For the entries below, the result should be an exact transcription of the lines from the one with "-87 -291 -274" up to and including the one with "216 -266 -175", and only those.

### EXTRACTED INFORMATION

[ 197   63   41  107  166  153 -128  223   21   -4 -265  -37  179 -238
   53 -132   -2  -45  262   24   96  162 -116  149 -352   82  -76 -103
   57 -267  108 -218  115  137    7   19]
fiv
[ 114  229  249  -39 -472  308 -292    0  348  132 -110 -518  329 -182
  478 -259  142   62  407 -368   -8   99   86 -262 -568   10 -109 -306
 -240  299   77 -305  246    6  262   -6]
Zem
[-230 -145  -42  359  267  -24  329   89 -172 -136  -21  309 -121  -57
 -302   95 -290 -142  -89  297  112  -49  -57   67  417  -73  186  -29
   65 -113  -30  146 -126   46 -153   18]
bida
[-347   82  -90  407   88   20   44  302   -6 -113  -28  115  -40  -83
 -354  -47   49   79  -47 -151   56   48 -133  110   19  -53    7 -207
  165  -98 -190    5 -200   -8  -30  160]
Zem
[-245  147 -144  196 -115   72 -122  169  314   32  -30  -39   14 -278
   -9  211  105 -230  -58 -115  159  -80 -181   94 -215 -194   95 -244
  189  -69    3 -318 -125 -149   19   68]
bida
[-222   16 -194   16   34  133 -140   61  379   77   45   -6  183 -288
  119   68  128 -341  -45  -47  134  -90  -82  177  -64 -278   72 -132
  191  -72  -28 -387  -50  -64   15   -2]
bida
[ 319   42  402  357 -124 -174  153  -50 -455  -54 -255  -94  -76  -14
  -79 -351 -281 -273   57   62  -76   75  158  153  109  149  293   59
  111  525  -37  129  -56  -72 -148  -65]
Zor
[ 110   80  251   85 -107 -203  143   30 -422  -14   24 -174 -104  141
  -83 -324  -73 -434  -95  -65  -86 -188  -46  173  -72  -25  310  -68
  116  429  -60  -49  -23  -24  -59   21]
Siv
[ 496  114  589   63 -147 -112  -44 -117 -264   49 -565 -153 -124 -100
  101 -545   95  187  208  -68 -325  128   99   85  -46   94  183  121
   47  192 -230  113   33  123    2  116]
Zor
[-403  -23 -307  115  184  205  212   51  645 -213   26  318  236 -578
  169 -211   93  296  -20  262    9 -144   40 -128  312 -287 -491 -158
 -388 -549 -120 -151  199  155  327  219]
Zor
[ 217   68  294  154   79 -268  -22   13   -5   -2 -423   28 -180 -126
  -48 -326   95  -87   58 -133  -98   72   14   78  152   27  184  108
  188  387  -30   39 -106 -141   -5  -18]
fen
[-140   91   37 -438 -178  328 -135 -137   23 -184   13   17  370 -161
  298 -524  313  419  148   -6 -230   32   87 -124 -333   44 -143  -37
 -106 -134  -47   94  298  231   41   86]
gud
[-120   -3 -291 -359  240  -45  -71 -258  -35  117  208 -112   -5  531
 -350  458  137   -5 -178   68  -48 -104  171 -146   40   32  175  195
  142 -540  -73  238   25  113 -189  -50]
Tam
[-458  152 -270  285  -46 -106  -37  125   25  -92  261   -5 -233 -292
  -55  116   91  135 -168 -180   67 -175 -195  193 -178 -188   45 -397
  291  136 -104 -276  -45 -109  171  176]
Siv
[ 180  -93  213  185 -300  153  195   -8   90 -256 -203 -159  103 -207
  260   79 -128  367  233   86 -257  -23  396  -12 -207   90 -338 -246
 -375 -260  -41  -71  218  -18   92   61]
fen
[ 128 -115 -153  -69   19  228  -39  211 -174  -49  105   -1  566  153
   58  295  -13  296   18  -54  160   -4 -169  -74 -160   -2 -113 -101
  -26 -222 -306   -2   18   93  -98  -28]
Zem
[  69  -30  159  102  122  -38  160  163   45 -151 -341 -164  -33   79
 -302   78  -50  215  495   85   80   65  415  -66 -208  443 -177  -65
 -193 -495   82  189   64  -16    9  -81]
Siv
[ 220  191  179 -129 -487  -79 -294  -75   43   35   94 -425  215  -88
  322   60  212   24   37 -369 -124  -79  149  129 -418 -137  126 -339
  195  458 -146 -252   33 -206   46  -59]
Zor
[ -83  196  360  126 -236 -136   70   97 -101   19 -232 -118 -189  -92
 -229 -191  189  110  144 -124  -55 -142  -44 -102 -121    7  213 -147
  124  -24 -105  120  -28   61  -53  120]
gud
[ 315  -10  256 -146   20 -239  136   31 -490   44   14   90   63  134
  -39 -604 -121 -706 -135  -76  -10 -106  -64  314  195 -171  408   74
  200  584    0   11  -86  -60 -173  -46]
dege
[ 233  -79 -260  223  484  267   24   -9  -47 -132 -132  469   77 -203
  191 -198 -303 -268 -219  243   78  123 -272  246  505 -239  146  152
   83  208  -76 -152  -27   60  156 -146]
dege
[ 376   21  367  127  152 -162  101   79 -854  124 -124  -35 -259  192
 -202 -626 -201 -325  -17  -65  -85  106 -295  163   32  132  385  129
  395  581  -49   77  -22  134 -140    1]
dege
[-148  -68 -257 -126  217   41 -215  300  504   21 -132  129  119 -131
   45  160  211  -78  119  -89  197  -27 -203   63 -161   25 -189  -22
 -129 -405  124 -131 -107 -107    4   68]
Tam
[-168   85  -71  -97  287  123   10  311  294 -228 -125    2  208 -323
   52 -450  211   25  116 -204  136  -15 -137  226 -104  -93 -224 -239
 -171 -285 -227 -144   83  186  401  202]
Siv
[-247  127  -10 -315  122   90  -90   85  564  -11 -242  -78  120 -649
  387 -460  340 -170  291 -127   48   51   38  314 -251  -88 -232 -100
 -145 -251  113 -233  227   54  397  179]
fen
[-111 -261 -200  -27  509  -91  301   23 -533 -145  140  253  -14  212
 -312 -102 -228  -90 -175  346   66 -123  -88  184  269  -21  229   94
   30 -436 -150  189  178  182 -199  103]
fen
[ 217 -107 -209  -70  194   34 -269   88  225   80   98   -6  206  142
   59  362  146  -57 -208 -129   -2  181   48  171  -24  -45  -49  191
   98 -117 -140 -115 -128 -182  -90  -86]
fen
[ 390 -128  190   32 -103  -67    7  168 -309   80  112  -50   41  103
   87    1  -53  165   60  -94  -33  100   30  152  -54  203 -233    3
   37  347  -53   36 -104   -1  -29 -161]
gati
[ 156  223  233 -212 -525  345 -452  -52  397 -174 -199 -310  247 -178
  355 -300  351  409  412 -321 -312   32  385  -77 -576  137    0 -149
 -224 -121 -163   55  159  -27   88   49]
Zor
[  78  145  237  343  -34  -11  -46  -77 -533   26 -247 -459 -425  323
 -382  584  -65  621  171   44 -166   97  183  -35 -372  317  284 -165
  235 -441 -218  189   27  286 -115   71]
gud
[ -34  -11  -73  327  -88  180 -267   69  -32  -13   57 -105  126  270
 -146  481  121  385  -51  -97 -100  153  114   45 -180   84   59  -70
   95  -43 -215  -25 -138  -89 -154 -107]
gati
[   3   46  146  -97  133  -64  318  -87 -291 -274 -325  173 -150    2
 -126   13 -256 -290   53  358   92    5  -13   23   66  243   92   36
  -16  167  405  175 -152   58  -49 -115]
Zem
[-162   22 -307 -173  178   86 -264   73  296   60  201  -41  357  103
  -97  223  253  -87   85 -106  290   -3  -38   57 -263   -7  -20  -94
  -10 -295   25 -160   -4  -16   10  -79]
Zem
[-209  -72   -3   22   98 -108  102  111 -250   66   17   89 -118  212
 -219  381  -47  -16 -161  171  147   -9 -247 -138  100  -10  214   58
  199  -40   73   90 -112  -59 -269  -91]
Siv
[ 231  -81  198  205  182 -348  180   79 -645  -73   97   65 -410  163
 -263 -424 -198  330 -128  -37 -345   59   75   59  207   52  109   58
  158 -105 -326  297   53   16 -205  276]
gud
[-272  -11 -339  -66  127  181  135 -111  120   50  458  -37  364   55
 -137  183 -201 -381  -46  147  436 -133    4  -39  -20 -272  107 -457
  -96 -294  159 -163  202  190   58   24]
Siv
[ 267  -66  345 -426 -289   60  -45 -219    5   82 -123 -157  333  145
  333  160   84  115  253  168   44   52  192 -272 -175   51  126  169
 -277  131  192   59  173   16  -95 -260]
bida
[-115  -89 -336  279  371 -163   38  248    6   31  229   72 -107   59
 -262  394 -119 -184 -389   -6  107  114 -106  263  160 -237   20  -71
  281 -189 -121 -231 -141 -172  -76   66]
fiv
[  60   17   41  -39   36  367  219  -97  127  -76 -284  193  516 -236
  307 -341  -52 -674 -172  360  142  110 -169  163  -47 -147  -77   69
 -241   10  184 -276  127  110   72 -158]
Zor
[  10  200  216 -266 -175   -2 -202 -154  175 -107 -211  -90  -42 -278
  362 -403  284  132  163 -188 -177  -29    2   18 -153   12    1  -15
   -2  354   37  -46   63  -25  241   -6]
Siv
[ 265   41   28  503   11  -67 -146   40 -333  -70    9 -112 -201  -90
  -58  -64 -154  121 -104 -186 -126  -45  -76  220   85  133  101 -116
  295  301 -328   29  -35  -35  -13   53]
dege
[-110 -159  -61  171   90  -17  510 -137 -275 -414   -4  183  -86  119
 -346  559 -423   72  -88  473  -56 -213  411  -24  177   67   39 -149
  -69 -649  -32  188 -109   28 -269    2]
gati
[  18 -232  -96  315  226  169   87  231  204   31  -85    7  119 -131
 -181  101  -64  374  278   13  135   24   22   26  218   49 -291 -243
 -142 -324 -192  -39  108   75  183  106]
Tam
[-130  -41   -9  169  -63   38  144  232  -25   28  -10   57  319 -110
 -194   34   39  -64  -30   77  243  -50 -247  -10    9 -109  -36 -173
   52 -103 -128 -109    1  -20  -66   71]
fiv
[-292  -32 -425  523  270  294  192  317 -292 -170  273  433  248  -58
 -172  358 -180  266 -422  242  278  113 -628   49  207 -278 -204 -231
   47 -135 -230 -243 -121  152  112   14]
fen
[  38   -6 -247 -371   30  230 -286  156  558   -7  -19  -91  326 -292
  391  -88  191 -128  241  -67   86 -130 -125  101 -253  -65 -146  -68
 -174 -172   33 -186  193  109  249   33]
fiv
[-224  -14  -39  349   56 -106  219  230 -256  -19   23  152   27 -148
 -259 -178   28  145 -232    3   51  -33 -176  104  196 -160  -65 -124
  174 -175 -332  -22   10  -28  -80  192]
fen
[  -8    3 -103  111   94  294  137  -39    9  -46  -73  106  420  -39
   60  101 -156 -114 -118  486  194  107  -92 -108   70 -214   19 -134
 -165 -115  173 -225  193  220  -12 -104]
gud
[-239   -3 -208   78 -226  -56 -153   41  233  -28  237  -45 -142  -76
  -94  508   76  -25 -131 -105   -7 -163    5   52  -97  -68   59 -196
  265   43   36 -125 -157 -327 -126  -10]
gati
[  -3   55  -39  466  -64  -32  -51  243  188   64  -58    3  -51 -262
  -67  173   42 -178 -160 -122   19  -14 -195  194   51 -222  -13 -234
  277  224  -79 -330 -175 -167   17   35]
fen
[-129  -79   51  389  239 -102  484  -58 -347  -92 -163  269 -123 -120
 -430 -158 -257 -470 -161  484  150 -118  -30  292  378  -86  284   -7
  138   -4   66  -14    8   84  -99   13]
bida
[-192  -67   47  129 -166  -60   -3  -64  238  238  -62 -335  -34  -79
   49  177  210  217  160 -234  -38 -263  189   -8  -81  -44  -46 -156
   61 -190 -368 -140   54   17   99   71]
gati
[ 200   97   26  -19   85   68 -238  -27  -94   14  -77  -22  -45  184
 -168   98   63 -127   99  -47  -58    9   82   27  -33  173  337  234
  263  112  -14  134 -150  -58 -164 -194]
Zem
[ 244   59   56  176   17  -55 -154   38 -107   73   55  -74 -164 -170
  158 -251  -41   40 -119 -178 -213   22 -126   62  118 -197  123  -72
  270  314 -215 -163   70  -56   50  105]
dege
[ -61  -80   86  302  223  -75  377  155 -375 -209 -226  418 -343   76
 -392 -262 -113  -62 -274  186 -206 -130 -166  143  391   16   81  215
    3 -307 -256  288 -196  100 -159  189]
dege
[  83  -90 -343  166  183  271 -211  175 -163   -5  216   60  267  252
  -26  561 -105    2 -218   42  110  178 -134  249 -132  -79   70  -83
  103 -172  -90 -191  -98  -81 -150 -122]
Tam
[-139 -193 -589   13  352   89 -312  367  389  -33  357  347   -5 -220
   60  -78   73  -81 -288 -254  119  -80 -456  303  325 -248 -196 -157
  191  165  -97 -226 -134 -209  130  121]
Tam
[  51    3   63 -205  197   78  151 -116 -509   45 -148  101  152  155
   73 -140 -239 -266  -25  446  144  140 -291  -46  -57   15  309    5
   -6   70  313  123  206  282 -171  -66]
bida
[ -44   -7    7 -169    8  -39   -5  377  -17  -11  -62   36  373   46
   18 -352  341   62  173  -93   31   81   82  307 -329  278 -439  210
 -291  -16   82   85   18   80   64  -31]
fiv
[  43  101  -42  -52  -34 -105 -229   95  285   33  -40  -90  -92  -55
   21   96  132 -432  -88 -226   79  -26  -94  159 -250   -5  127  -53
  161   73  126 -166 -179 -240  -59  -16]
gud
[ 283   63  446  343 -128 -115  188   -7 -500   40 -398  101  -66   33
 -162 -412  -26   57  -26  186 -210   50   42   22  187   70  215  173
   82  168 -200  205  -36   78 -236   29]
dege
[ -36 -152 -129   59   95   -2   17  265  288  117  162   64  105  -76
    3  126   55  -66 -133  -45  -69  -17   32  -16  169 -183 -212   79
   13 -208 -106 -129  -92  -98 -127   93]
Tam
[ 389  -66  260  467  161 -128  -72   54 -511  254 -151  -36 -204  -26
  -55 -574  -85  266  -46 -133 -249  107 -163  123  433 -148  322  138
  411  513 -534  -18   87   47  -23  139]
Siv
[  81 -109  286 -218  -82   17  109  195 -160  103 -231 -170  343  207
  -17  -37   32 -153  291   15  213  110 -136  -91 -295  188  -65   29
 -299   26  267   30  102   45  -70  -19]
fen
[  81   19   82 -532 -136  159 -237 -146   10   94   12  -65  235  307
   16 -374  210 -140  224 -103 -154 -136  114 -293 -175   87  324  228
    3  -63  -18  258   76   92 -254  -17]
dege
[ 418  128  705  437 -310 -438   53   71 -899  402 -175 -427 -309  111
  -44 -524   64  152 -115 -284 -251   92 -204  186  -60  -93  403  -68
  410  772 -459  -61  101   29  -86  145]
bida
[-173   78  121 -239  -54 -174  252   -8 -287  -50  190   15  246 -180
  150 -525  115  -70  -57    6  111 -104 -127   90  -75 -198  -20 -152
  -43  294  -17 -105  212  124  165   68]
gud
[-286  -87 -275  115  432   29  132  338  101  -92 -104  325  100 -241
 -242 -178   55 -480 -199  -13  356    6 -521  383  141 -105 -126  -80
  162 -100    9 -213 -148   -9  120   75]
fen
[-192  -32 -271 -156  249   63   35  438  371  -58   13  229  227 -155
  -77   47  277 -145 -171 -171  206   96 -363  328  -47 -165 -383  -51
  -22 -235 -101 -179 -221   -5  249   75]
Zor
[   1  421  314 -134 -279  178 -140 -168  -53  -50 -342 -224  260 -169
  128 -787  288 -153  183   18  -96   34  164  -73 -440   93  213    6
 -116   52   74   -9  296  131   43   44]
bida
[ -53  -27  167 -445 -271   11  103  -44  129   37 -153  -80  213  130
 -100 -123  211 -142  209  292 -112 -110  192 -131 -232  160 -132  149
 -361 -424  366  235  243  141 -225   87]
Zem
[ -69   31  347  388   88 -278  494  247 -729  217 -360   37 -304  102
 -384 -117 -135 -334 -230  227   31   45 -305  187  149  -85  253  118
  244  -19  -40    8  -14   48 -223   76]
dege
[ 300 -147  182  -48  -66   84  181   55  170  -30  -66 -193   95 -126
  119   99 -221  -76  141 -118   48    6  201   12  102  -94 -178 -380
  -20   44  -54 -166  -19  -67  145  -25]
Zor
[ -20   -2   -7   34  235  -61   27  103 -650 -158   24  225 -340  127
 -161 -322 -184  346  -47  202 -181   19 -206 -103  128  177  242  128
  153  -44  -43  348   93   65 -222  121]
gud
[-266   67  231   52 -285 -131  159  -18  495  162 -214 -337   69  -35
 -218  448  303   61  181 -154  214 -198  215 -268 -166   -4 -128 -174
 -176 -458  -92  -24  -83   74   65   56]
fen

######

### TASK SOLUTION:
[   3   46  146  -97  133  -64  318  -87 -291 -274 -325  173 -150    2
 -126   13 -256 -290   53  358   92    5  -13   23   66  243   92   36
  -16  167  405  175 -152   58  -49 -115]
Zem
[-162   22 -307 -173  178   86 -264   73  296   60  201  -41  357  103
  -97  223  253  -87   85 -106  290   -3  -38   57 -263   -7  -20  -94
  -10 -295   25 -160   -4  -16   10  -79]
Zem
[-209  -72   -3   22   98 -108  102  111 -250   66   17   89 -118  212
 -219  381  -47  -16 -161  171  147   -9 -247 -138  100  -10  214   58
  199  -40   73   90 -112  -59 -269  -91]
Siv
[ 231  -81  198  205  182 -348  180   79 -645  -73   97   65 -410  163
 -263 -424 -198  330 -128  -37 -345   59   75   59  207   52  109   58
  158 -105 -326  297   53   16 -205  276]
gud
[-272  -11 -339  -66  127  181  135 -111  120   50  458  -37  364   55
 -137  183 -201 -381  -46  147  436 -133    4  -39  -20 -272  107 -457
  -96 -294  159 -163  202  190   58   24]
Siv
[ 267  -66  345 -426 -289   60  -45 -219    5   82 -123 -157  333  145
  333  160   84  115  253  168   44   52  192 -272 -175   51  126  169
 -277  131  192   59  173   16  -95 -260]
bida
[-115  -89 -336  279  371 -163   38  248    6   31  229   72 -107   59
 -262  394 -119 -184 -389   -6  107  114 -106  263  160 -237   20  -71
  281 -189 -121 -231 -141 -172  -76   66]
fiv
[  60   17   41  -39   36  367  219  -97  127  -76 -284  193  516 -236
  307 -341  -52 -674 -172  360  142  110 -169  163  -47 -147  -77   69
 -241   10  184 -276  127  110   72 -158]
Zor
[  10  200  216 -266 -175   -2 -202 -154  175 -107 -211  -90  -42 -278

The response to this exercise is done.